# WORK ORDER
In the entries that follow, find every line containing "turn" and copy it.

=== AVAILABLE DATA ===

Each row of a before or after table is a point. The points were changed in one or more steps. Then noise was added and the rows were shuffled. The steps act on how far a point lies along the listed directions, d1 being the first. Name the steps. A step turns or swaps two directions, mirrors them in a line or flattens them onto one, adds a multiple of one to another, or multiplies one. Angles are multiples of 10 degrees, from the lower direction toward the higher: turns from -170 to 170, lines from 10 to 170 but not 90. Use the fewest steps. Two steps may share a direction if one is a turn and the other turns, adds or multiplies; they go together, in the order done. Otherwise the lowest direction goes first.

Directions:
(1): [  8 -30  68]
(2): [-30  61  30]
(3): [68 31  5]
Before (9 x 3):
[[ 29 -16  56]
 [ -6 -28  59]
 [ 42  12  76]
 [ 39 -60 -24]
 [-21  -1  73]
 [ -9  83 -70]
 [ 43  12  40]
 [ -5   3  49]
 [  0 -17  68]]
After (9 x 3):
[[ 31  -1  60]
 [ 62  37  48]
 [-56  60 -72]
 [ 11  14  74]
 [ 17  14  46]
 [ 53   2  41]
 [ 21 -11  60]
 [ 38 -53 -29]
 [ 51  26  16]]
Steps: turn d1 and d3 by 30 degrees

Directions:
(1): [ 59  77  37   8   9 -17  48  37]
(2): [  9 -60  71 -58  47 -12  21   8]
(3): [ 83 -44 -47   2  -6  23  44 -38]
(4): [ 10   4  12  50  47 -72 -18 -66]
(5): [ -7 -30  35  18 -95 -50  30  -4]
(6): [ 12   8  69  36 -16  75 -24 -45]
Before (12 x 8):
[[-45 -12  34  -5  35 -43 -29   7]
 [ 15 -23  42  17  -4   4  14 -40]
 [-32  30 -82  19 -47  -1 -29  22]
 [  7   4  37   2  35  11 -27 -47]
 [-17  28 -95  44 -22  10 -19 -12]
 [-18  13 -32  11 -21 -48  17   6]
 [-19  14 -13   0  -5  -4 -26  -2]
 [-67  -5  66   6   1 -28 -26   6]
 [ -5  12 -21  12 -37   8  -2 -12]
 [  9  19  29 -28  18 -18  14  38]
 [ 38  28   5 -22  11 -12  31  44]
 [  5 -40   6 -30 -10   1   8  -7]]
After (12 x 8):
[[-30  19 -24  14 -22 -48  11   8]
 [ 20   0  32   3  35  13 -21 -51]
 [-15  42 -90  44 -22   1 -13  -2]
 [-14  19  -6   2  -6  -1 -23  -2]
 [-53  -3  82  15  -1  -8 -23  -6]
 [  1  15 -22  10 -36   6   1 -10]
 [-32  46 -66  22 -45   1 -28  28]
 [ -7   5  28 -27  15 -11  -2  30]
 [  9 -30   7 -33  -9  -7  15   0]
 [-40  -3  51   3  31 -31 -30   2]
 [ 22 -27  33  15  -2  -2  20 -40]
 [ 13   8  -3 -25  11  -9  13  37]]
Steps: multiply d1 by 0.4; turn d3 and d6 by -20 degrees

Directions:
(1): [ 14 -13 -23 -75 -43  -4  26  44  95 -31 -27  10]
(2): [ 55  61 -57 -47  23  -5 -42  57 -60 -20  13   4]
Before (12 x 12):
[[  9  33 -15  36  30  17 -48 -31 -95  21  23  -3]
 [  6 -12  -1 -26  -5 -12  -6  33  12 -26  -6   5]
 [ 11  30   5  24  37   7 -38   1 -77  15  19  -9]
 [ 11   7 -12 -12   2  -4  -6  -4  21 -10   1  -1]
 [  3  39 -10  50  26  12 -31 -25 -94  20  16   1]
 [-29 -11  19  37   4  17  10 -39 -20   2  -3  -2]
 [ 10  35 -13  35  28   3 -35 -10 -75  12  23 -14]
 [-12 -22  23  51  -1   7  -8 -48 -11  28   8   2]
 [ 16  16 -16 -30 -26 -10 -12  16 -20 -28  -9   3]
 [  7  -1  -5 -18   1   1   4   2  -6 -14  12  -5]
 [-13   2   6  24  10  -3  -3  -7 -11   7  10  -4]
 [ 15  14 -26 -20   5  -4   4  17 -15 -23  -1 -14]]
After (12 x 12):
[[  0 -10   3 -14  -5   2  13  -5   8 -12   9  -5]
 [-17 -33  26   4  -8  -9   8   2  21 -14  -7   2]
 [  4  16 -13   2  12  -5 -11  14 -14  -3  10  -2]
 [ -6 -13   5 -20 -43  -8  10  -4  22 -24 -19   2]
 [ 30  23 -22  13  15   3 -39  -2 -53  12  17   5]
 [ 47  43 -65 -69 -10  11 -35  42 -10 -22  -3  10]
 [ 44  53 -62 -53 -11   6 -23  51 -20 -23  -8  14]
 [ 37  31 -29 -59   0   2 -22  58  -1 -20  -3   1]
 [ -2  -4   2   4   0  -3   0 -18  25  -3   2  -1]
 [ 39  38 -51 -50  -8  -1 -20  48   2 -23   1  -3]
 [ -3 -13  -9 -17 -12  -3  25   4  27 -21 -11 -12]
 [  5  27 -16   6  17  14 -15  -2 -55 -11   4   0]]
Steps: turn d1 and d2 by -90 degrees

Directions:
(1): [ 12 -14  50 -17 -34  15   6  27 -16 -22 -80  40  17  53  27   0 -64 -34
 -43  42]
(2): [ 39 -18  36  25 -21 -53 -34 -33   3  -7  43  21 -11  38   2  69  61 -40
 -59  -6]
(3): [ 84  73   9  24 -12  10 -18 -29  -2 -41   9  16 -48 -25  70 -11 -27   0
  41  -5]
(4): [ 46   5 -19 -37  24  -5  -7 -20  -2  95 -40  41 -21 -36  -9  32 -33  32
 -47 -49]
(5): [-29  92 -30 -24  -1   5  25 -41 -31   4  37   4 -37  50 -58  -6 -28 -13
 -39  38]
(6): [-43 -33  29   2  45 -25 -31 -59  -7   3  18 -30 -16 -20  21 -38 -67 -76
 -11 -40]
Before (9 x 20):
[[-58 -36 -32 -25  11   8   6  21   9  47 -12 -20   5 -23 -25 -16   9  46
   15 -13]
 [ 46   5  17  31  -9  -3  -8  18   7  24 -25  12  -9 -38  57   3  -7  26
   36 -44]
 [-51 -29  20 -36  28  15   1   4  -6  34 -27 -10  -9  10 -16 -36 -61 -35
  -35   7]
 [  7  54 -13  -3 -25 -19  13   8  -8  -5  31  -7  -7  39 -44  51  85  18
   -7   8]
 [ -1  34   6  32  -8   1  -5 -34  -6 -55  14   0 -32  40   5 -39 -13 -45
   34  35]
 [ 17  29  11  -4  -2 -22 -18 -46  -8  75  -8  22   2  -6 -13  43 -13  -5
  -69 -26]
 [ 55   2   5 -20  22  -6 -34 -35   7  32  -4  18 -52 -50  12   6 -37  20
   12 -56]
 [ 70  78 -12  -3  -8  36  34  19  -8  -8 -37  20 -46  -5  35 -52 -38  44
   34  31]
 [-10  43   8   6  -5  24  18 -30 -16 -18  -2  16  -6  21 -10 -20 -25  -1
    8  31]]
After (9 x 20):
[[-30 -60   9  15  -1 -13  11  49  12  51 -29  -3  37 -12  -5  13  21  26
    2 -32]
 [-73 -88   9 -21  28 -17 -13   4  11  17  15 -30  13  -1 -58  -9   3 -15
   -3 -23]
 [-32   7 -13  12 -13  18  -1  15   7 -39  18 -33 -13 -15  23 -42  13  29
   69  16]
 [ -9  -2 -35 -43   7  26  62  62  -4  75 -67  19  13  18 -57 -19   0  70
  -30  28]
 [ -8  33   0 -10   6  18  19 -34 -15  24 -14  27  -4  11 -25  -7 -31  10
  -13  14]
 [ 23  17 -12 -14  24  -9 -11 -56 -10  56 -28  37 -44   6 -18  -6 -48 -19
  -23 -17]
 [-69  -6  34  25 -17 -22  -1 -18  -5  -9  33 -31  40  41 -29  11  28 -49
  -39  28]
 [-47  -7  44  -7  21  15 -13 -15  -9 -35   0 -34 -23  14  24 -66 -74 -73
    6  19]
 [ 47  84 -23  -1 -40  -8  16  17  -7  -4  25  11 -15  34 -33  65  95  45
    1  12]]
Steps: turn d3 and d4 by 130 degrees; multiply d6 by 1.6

===

# EXERCISE RESULT
Each row of a before or after table is a point. The points were changed in one or more steps. Then noise was added and the rows were shuffled. The steps act on how far a point lies along the listed directions, d1 being the first. Name the steps. A step turns or swaps two directions, mirrors them in a line or flattens them onto one, adds a multiple of one to another, or multiplies one. Angles are multiples of 10 degrees, from the lower direction toward the higher: turns from -170 to 170, lines from 10 to 170 but not 90. Use the fewest steps. Two steps may share a direction if one is a turn and the other turns, adds or multiplies; they go together, in the order done. Otherwise the lowest direction goes first.
Steps: turn d1 and d3 by 30 degrees
Steps: multiply d1 by 0.4; turn d3 and d6 by -20 degrees
Steps: turn d1 and d2 by -90 degrees
Steps: turn d3 and d4 by 130 degrees; multiply d6 by 1.6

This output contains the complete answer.